=== TRY IT ===
Output exactly, with nothing added, the entries from the first line through the line with "[102 106 173".

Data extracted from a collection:
.....
In the rows, 128 means zero.
The rows of T fall into 3 groups, and each row is roughly a mix of its group's hidden directions; one row fits no group.
T (98 x 17):
[[ 64 117  85 141 126 182 119 107 105 118  78 127  76 110 106 130 130]
 [163 123 128 132  90 108 111 112  89 110 200  99 149  80 126  87 148]
 [ 88 140 125 140 148 130 114 169  92 129  90  97  49 108 160 143 105]
 [105 105 130 106 115 178  79  93 130 171  65 157 104 132 107 153 134]
 [149 125 116 202 136 166 113 110 166 169  94 151 131 131  80  99 116]
 [146 174 125 165 126  82 153 168  99 104 189 121  95  99 153 110 125]
 [103 106 155 154 121 112  90 128  99 122  42  91 157 130  94 128 145]
 [144 148 154 138 165  98 180 157 184 144  99 153 159 177 129 154 125]
 [ 88  89 130 151 151 143 111 163 100 122  76  56 133 131 121 106  96]
 [116  97 162 146 128  92  92 149 110 113  64  81 181 147 104 123 122]
 [111 152 150 105 154  78 130 156 146  96  77 138 118 171 162 183 116]
 [ 88 173 128 132 146  96 132 134 127  77  69 152 105 163 152 174 138]
 [133 116 170 112 136  83 127 148 159 149  44 123 126 137 120 182 136]
 [132 138 177 123 149  74 118 156 147 128  58 125 155 170 139 169 129]
 [125 165 127 154 126  76  99 139  86  52 142  95 126 124 166 113 125]
 [102 106 173 102 123  95  89 140  95 116  61  96 170 151 123 150 141]
 [101 122 106 175 152 199  89 127 106 139 122 114 130 154 125  77  87]
 [194 132 174  96 136  94 143 146 165 176 168 139 158 139 151 141 126]
 [ 94 165 115 169 126 141 103 117 111 127  63 157  60 115 121 150 142]
 [155 159 108 165 148 154 174 117 159 132 192 159 162 153 126  89 126]
 [152  86 133 128  91 138  75 121 128 152 163 159 180 145  80  99 102]
 [121 150  76 140 125 187 158  97 134 137 176 166  76 101 127 112 134]
 [ 88 118  79 157 157 163 191 137 169 109 116 146 132 158  97 119 102]
 [119 183  98 162 158 128 171 131 164  93 142 182 120 175 143 133 115]
 [182 153 112 206 128 130 151 114 162 148 155 140 118  94 103  91 135]
 [ 86 138 126 117 136  97 134 146 116  94  61 107  68 111 148 176 135]
 [148 173  91 163 135 162 162 106 132 123 200 149 102 108 147  92 135]
 [114 149 136  90 130  79 155 167  96  96 154 101  83 103 178 157 133]
 [136  87 123 127 129 190 138 117 141 207 114 110  99  85 101 115 130]
 [165  79 134 152 118 122 146 132 139 149 149  71 175  91  90  83 129]
 [166 109 144 122 146 133 167 144 177 168 167 145 191 166 113 113 110]
 [141 139 125 124 119 116 118 115 135  90 182 168 204 185 123 107 119]
 [ 87 112 138  72 137 126 126 106 105  77  98  87 179 157 153 142 151]
 [ 82 120 138 132 130 106  97 136 106  99  34 100 108 129 122 159 133]
 [146 103 118 174 124 181 100  97 129 174 103  94 113  83  99  89 130]
 [ 82 132  92 151 117 143 110 104 108  91  70 120  65  92 116 141 141]
 [180 149 102 163 130 138 163 121 163 145 205 151 116 105 127  95 118]
 [157 148 135 106 118  64 176 166 129 110 198 130 116 104 151 140 132]
 [ 82 116  82 149 121 192 125 101 112 133  96 129  71  95 101 119 133]
 [169  83 149 110 104 151  92 115 132 181 168 130 182 129  99  97 120]
 [129 131 148  87 157  75 181 170 146  96 141  98 152 151 169 154 120]
 [116 120 106 168 154 152 171 126 188 140  84 162 148 164  82 129 116]
 [154 126 121 161 128 136 132 110 161 122 157 160 207 174  93  91 119]
 [124 138  94 188 144 171 160 105 176 138 107 172 139 151  83 109 126]
 [112 124 144 117 107  83  77 153  86 111  90 104  70  91 143 159 123]
 [ 99  95 155  96 132 116  97 144 120 142  40  97 108 126 130 170 124]
 [ 92  86 112 130 131 136 132 128 134  84 111 116 204 176  89 107 107]
 [104 142 122  94 133  87 145 145  94  59 149  81 109 112 180 141 132]
 [158 116 169  69 117  72 115 142 108 119 152  80 139 104 172 148 140]
 [112 153 136  95 128  93 137 144  98 104 118 102  61  89 177 167 148]
 [155 120 127  86 110 121 127 125 109 140 177  93  74  59 166 133 137]
 [133 192 160 146 158 108 144 167 133 160 113 175  99 165 159 159 126]
 [114  87 117 156 115 175  97 108 143 162  90 156 156 148  61 110 115]
 [108  97 154  62 101  87 108 158 104 136 103 123  91 106 132 183 129]
 [134  73 134 142 124 155 128 143 163 198  90 140 138 128  66 125 106]
 [155 109 174  68 125  66 128 151 130 128 123  83 138 111 162 164 137]
 [150 142 157  88 122  49 117 152 118  83 153 110 137 132 175 155 126]
 [145  91 131 148 111 171  98 106 155 196  99 159 134 123  70 119 123]
 [124 121  90 109  98 177 132  95  97 134 195 132  95  79 127 101 142]
 [110 165  84 189 148 178 162 118 146 130 138 178 107 148 109 104 120]
 [104 112 131 134 140 157 122 127 163 169  51 170 120 162  91 159 118]
 [159  92 182  80 110 109  89 150 126 198 113 122 124 114 127 156 124]
 [124  86 138  96 108 124 110 162  90 163 139  84  76  67 131 132 115]
 [118 129 138  95 116  80 124 172  80 101 162  89  86  93 168 141 119]
 [142 126 119 152 109 141 128 111 101 112 198 124 193 132 105  67 137]
 [165 120 115 127 127 160 171 125 146 168 216 138 146 114 122  89 125]
 [117 151 126 116 129 151 125 106 150 165  76 181  64 123 129 177 147]
 [122 110 142  81  94 109  75 115  72 104 133  83 110  84 153 137 146]
 [111 103  77 168 124 192 139  97 155 142 114 151 112 116  73 102 119]
 [102 143 136 109 152 139 139 132 155 153  53 157  78 146 142 185 132]
 [168 156 120 158 142 158 161 121 155 160 197 167 155 149 126  91 123]
 [144 123 133 119 125  90 153 137 106  80 183  65 174 111 149  98 138]
 [162  99 157  93  93 130 106 113  92 162 181 102 170  96 120 101 154]
 [140  88 142 124 126 163 120 143 162 214 103 160 123 136  84 138 105]
 [152 149 106 194 152 159 149 101 150 115 154 118 178 144 119  69 128]
 [129 147 117 118  96  89 113 117  77  60 185 109 131 100 150 112 148]
 [114 113  66 144 111 178 136  89 118 101 166 114  98  80 114  90 129]
 [ 96 130 125 102 134 138 118 155  73 125 138  80  63  90 176 132 118]
 [ 75 105 140  51 127 150 110 114 110 129  78 129 127 153 141 174 140]
 [ 83 150 111 140 130  96 123 116 102  43  76 102 118 127 141 143 148]
 [141 116 116 151 133 171 130 119 107 163 144  69  85  60 138  90 132]
 [101  91 142 101 127 182 113 115 123 193  65 124 109 118 103 147 141]
 [127 156 163 107 142  58 123 155 136  92  89 129 134 162 165 177 129]
 [134 103 135 176 116  98  75 139 101  91 112  76 170 125 106  89 108]
 [152  93 121 133 112 177 121 128 138 209 154 144  96  91  95 109 112]
 [183 138 170 118 133  80 137 147 147 136 175 131 196 158 142 120 125]
 [ 99 119 146  90 126  73 125 159  87  79 109  71 121 116 161 153 131]
 [117  85 119 122 101 193 111  99  94 171 146 112 145  99  89  89 144]
 [ 79 130  86 121 117 137 121 120  81  67 134  96  74  91 149 125 129]
 [122  62  79 119 120 161 163 101 168 116 134  96 137  93  87 108 118]
 [ 90 137 149  82 136  87 112 147 113  87  76 122 117 158 164 182 128]
 [118 103  89  97  99 158 120 112  91 111 198 108  96  80 135 102 121]
 [ 95 108 145  54 108 102  96 135  75  88 133 100 140 134 158 151 133]
 [155 100 120 131  94 173  75 110 113 182 173 148 115  99 102  97 111]
 [ 69 101 119 152 137 157 106 129 111 119  42 110 134 148  91 128 120]
 [ 98 150  83 180 113 163 100  82  94  77 126 137 123 121 110  90 142]
 [ 81 104 131 152 130 116  97 140  97  83  67  93 170 158 101 115 117]
 [127 135 138  97 113  71 127 167  83  90 176  94 102  99 168 136 123]]

Here is one row of each group, with its name. Which group are the others in?
[143 123 163  75 126  69 130 150 123 126 111  88  98  95 170 175 141]	G
[115 123 126 139 147 155 134  93 166 121  77 151 195 188  99 128 138]	C
[ 99 115 150 140 149  93 107 156 133 104  38 104 142 162 122 154 111]	A

[ 91 133  70 150 135 188 146 108 137 129 117 150  56 105 117 126 118]	A
[160 121 153 110 146 162 150 128 177 219 117 159 124 138 123 146 128]	A
[188 164 173 115 128  52 132 143 148 129 142 132 134 123 164 158 146]	A
[109 126  85 170 118 201 110 105 115 148 151 166 112 128  92  86 113]	G
[145 112 169  88 141 157 139 129 150 203 127 153 177 171 123 140 135]	A
[ 87 158  81 133 152 136 183 145 119  76 155 120  76 120 161 128 118]	G
[181 148 165 113 105 124  80 121  94 172 190 135 131 110 156 111 141]	G
[129 121 142  69 106  85 136 152  92 116 168  96  93  81 163 152 140]	C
.....
=== ANSWER TO THIS EXERCISE ===
In the rows, 128 means zero.
The rows of T fall into 3 groups, and each row is roughly a mix of its group's hidden directions; one row fits no group.
T (98 x 17):
[[ 64 117  85 141 126 182 119 107 105 118  78 127  76 110 106 130 130]
 [163 123 128 132  90 108 111 112  89 110 200  99 149  80 126  87 148]
 [ 88 140 125 140 148 130 114 169  92 129  90  97  49 108 160 143 105]
 [105 105 130 106 115 178  79  93 130 171  65 157 104 132 107 153 134]
 [149 125 116 202 136 166 113 110 166 169  94 151 131 131  80  99 116]
 [146 174 125 165 126  82 153 168  99 104 189 121  95  99 153 110 125]
 [103 106 155 154 121 112  90 128  99 122  42  91 157 130  94 128 145]
 [144 148 154 138 165  98 180 157 184 144  99 153 159 177 129 154 125]
 [ 88  89 130 151 151 143 111 163 100 122  76  56 133 131 121 106  96]
 [116  97 162 146 128  92  92 149 110 113  64  81 181 147 104 123 122]
 [111 152 150 105 154  78 130 156 146  96  77 138 118 171 162 183 116]
 [ 88 173 128 132 146  96 132 134 127  77  69 152 105 163 152 174 138]
 [133 116 170 112 136  83 127 148 159 149  44 123 126 137 120 182 136]
 [132 138 177 123 149  74 118 156 147 128  58 125 155 170 139 169 129]
 [125 165 127 154 126  76  99 139  86  52 142  95 126 124 166 113 125]
 [102 106 173 102 123  95  89 140  95 116  61  96 170 151 123 150 141]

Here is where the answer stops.